## Activity:
Nothing is to be left out; print all the entries exactly.

## Supplied material:
[-331  190   95 -200   -7  121  185  171    0  -45  -95  504  -97  -20
  133   42  143 -182  210   83   29   54 -156 -138 -177  321 -171  322
  270 -178  -59  -83 -123  102  236  -59  -51 -230 -162  136  -82] : 1
[-206   12   73 -122  -74  -22  261    5  -28   66  -52  154  -15  -42
   53   75   88  -93  -35   96   17    1  -32   41  -86  315   26   92
   58  -88  -36  149  -93  -56   36  -55 -111    5   38  500  -15] : 1
[-272  131   20   -9 -148   31  236  -18 -118   65  -44  324  -19  -15
   44   98   43  -45  -41  -83  -86 -105  -34  136 -136  170   74  213
   79  -84  -50  119  -37  -34  106  119 -189  -63  -31  177   45] : 6
[-276    6   67  -67   46   51  206  -23  163  -19 -128  250 -113 -151
   89  -59  122   15  -67  -39   -7  -84  -13  106 -139  263   -3  -78
   39  -46  -61   93  -99  -97   15   20   98  -18  119  213  128] : 9
[-222   -7  -34 -120  159  -37   91   16  -72  -24  172  249   14  -65
  155  -62  194 -165  -29  -99 -114  -26  -27   88  -10  434  -77  -55
  -51 -115  -52   22  -94 -240   87  -72   13 -142  -29  152   30] : 4
[-243  103  114   42  -44   77  100  -67  -78 -102  -29  133    8 -193
  115  -97   99   67   65   -9 -113   47 -165   42  -73  217   10 -136
   26 -162  -76    9 -132  -19    2  -60   11   45   46  436  -97] : 7
[-320   46   61  -90 -103   95  237  121   93   62 -150  329 -105 -175
   32 -104   39  -59  -49   87   12  -45   19   34  -72  254  -51  115
   -3  -70  -24   22 -182  -41  -64 -110 -147  -54   -9  420  -50] : 1
[-156  291  188 -441  133  -15   11   36 -187   29  395  301  140   11
  207 -106  180 -336   34  -79 -233  -75 -182   82  -14  449  -52  370
  -44 -346 -118  123 -141  -43  222   27 -446   30 -179 -275  -46] : 4
[-214   65  126 -155   61    6  -43  150  251  175   85  186  -71  -65
   39 -168  107  -72 -158   -6  -43   14   -2   20  -26   70   -2  -14
 -167   45  -93 -154 -272  -45 -347  -14  -43  -90   10  109  179] : 4
[-234  -39   47 -130  299   19   79 -165  130  -46  -98  -93  -85 -112
   21 -214   38  380   87  -19   62 -365  153   20  154  225   70 -318
  245 -143 -301  -15 -314   74 -318 -114  -80   76  -10  343 -140] : 8
[-175   92  325   -8 -138   22  142  -73  -76  -11  -78  307  -98  -50
   83  192   -7 -144   76   28   45 -106  -54  -56 -269  124   84  238
  -41  163  -71  254   21   31  187  178 -177   94  -12  372  -78] : 6
[-160  106    9 -176   25   46   50  142   51   98   31  205  -15   38
   62  112   70  -82   18  -71   -3  -47   -3  -28 -119  221  -39  207
  104 -105  -38   40 -125    6  -51   48  -17  -96  -53   47   59] : 8
[ -46   53  206 -232  165   73  105 -149   84 -220   90  -51  -70 -192
   80 -140    2 -148   57   27  -13   29  -43   -1  152   82   34  175
  203 -226 -142   95  -50   28   31 -163   -5  194  -43  -31  -68] : 4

## Result of this exercise:
[-331  190   95 -200   -7  121  185  171    0  -45  -95  504  -97  -20
  133   42  143 -182  210   83   29   54 -156 -138 -177  321 -171  322
  270 -178  -59  -83 -123  102  236  -59  -51 -230 -162  136  -82] : 1
[-206   12   73 -122  -74  -22  261    5  -28   66  -52  154  -15  -42
   53   75   88  -93  -35   96   17    1  -32   41  -86  315   26   92
   58  -88  -36  149  -93  -56   36  -55 -111    5   38  500  -15] : 1
[-272  131   20   -9 -148   31  236  -18 -118   65  -44  324  -19  -15
   44   98   43  -45  -41  -83  -86 -105  -34  136 -136  170   74  213
   79  -84  -50  119  -37  -34  106  119 -189  -63  -31  177   45] : 6
[-276    6   67  -67   46   51  206  -23  163  -19 -128  250 -113 -151
   89  -59  122   15  -67  -39   -7  -84  -13  106 -139  263   -3  -78
   39  -46  -61   93  -99  -97   15   20   98  -18  119  213  128] : 9
[-222   -7  -34 -120  159  -37   91   16  -72  -24  172  249   14  -65
  155  -62  194 -165  -29  -99 -114  -26  -27   88  -10  434  -77  -55
  -51 -115  -52   22  -94 -240   87  -72   13 -142  -29  152   30] : 4
[-243  103  114   42  -44   77  100  -67  -78 -102  -29  133    8 -193
  115  -97   99   67   65   -9 -113   47 -165   42  -73  217   10 -136
   26 -162  -76    9 -132  -19    2  -60   11   45   46  436  -97] : 7
[-320   46   61  -90 -103   95  237  121   93   62 -150  329 -105 -175
   32 -104   39  -59  -49   87   12  -45   19   34  -72  254  -51  115
   -3  -70  -24   22 -182  -41  -64 -110 -147  -54   -9  420  -50] : 1
[-156  291  188 -441  133  -15   11   36 -187   29  395  301  140   11
  207 -106  180 -336   34  -79 -233  -75 -182   82  -14  449  -52  370
  -44 -346 -118  123 -141  -43  222   27 -446   30 -179 -275  -46] : 4
[-214   65  126 -155   61    6  -43  150  251  175   85  186  -71  -65
   39 -168  107  -72 -158   -6  -43   14   -2   20  -26   70   -2  -14
 -167   45  -93 -154 -272  -45 -347  -14  -43  -90   10  109  179] : 4
[-234  -39   47 -130  299   19   79 -165  130  -46  -98  -93  -85 -112
   21 -214   38  380   87  -19   62 -365  153   20  154  225   70 -318
  245 -143 -301  -15 -314   74 -318 -114  -80   76  -10  343 -140] : 8
[-175   92  325   -8 -138   22  142  -73  -76  -11  -78  307  -98  -50
   83  192   -7 -144   76   28   45 -106  -54  -56 -269  124   84  238
  -41  163  -71  254   21   31  187  178 -177   94  -12  372  -78] : 6
[-160  106    9 -176   25   46   50  142   51   98   31  205  -15   38
   62  112   70  -82   18  -71   -3  -47   -3  -28 -119  221  -39  207
  104 -105  -38   40 -125    6  -51   48  -17  -96  -53   47   59] : 8
[ -46   53  206 -232  165   73  105 -149   84 -220   90  -51  -70 -192
   80 -140    2 -148   57   27  -13   29  -43   -1  152   82   34  175
  203 -226 -142   95  -50   28   31 -163   -5  194  -43  -31  -68] : 4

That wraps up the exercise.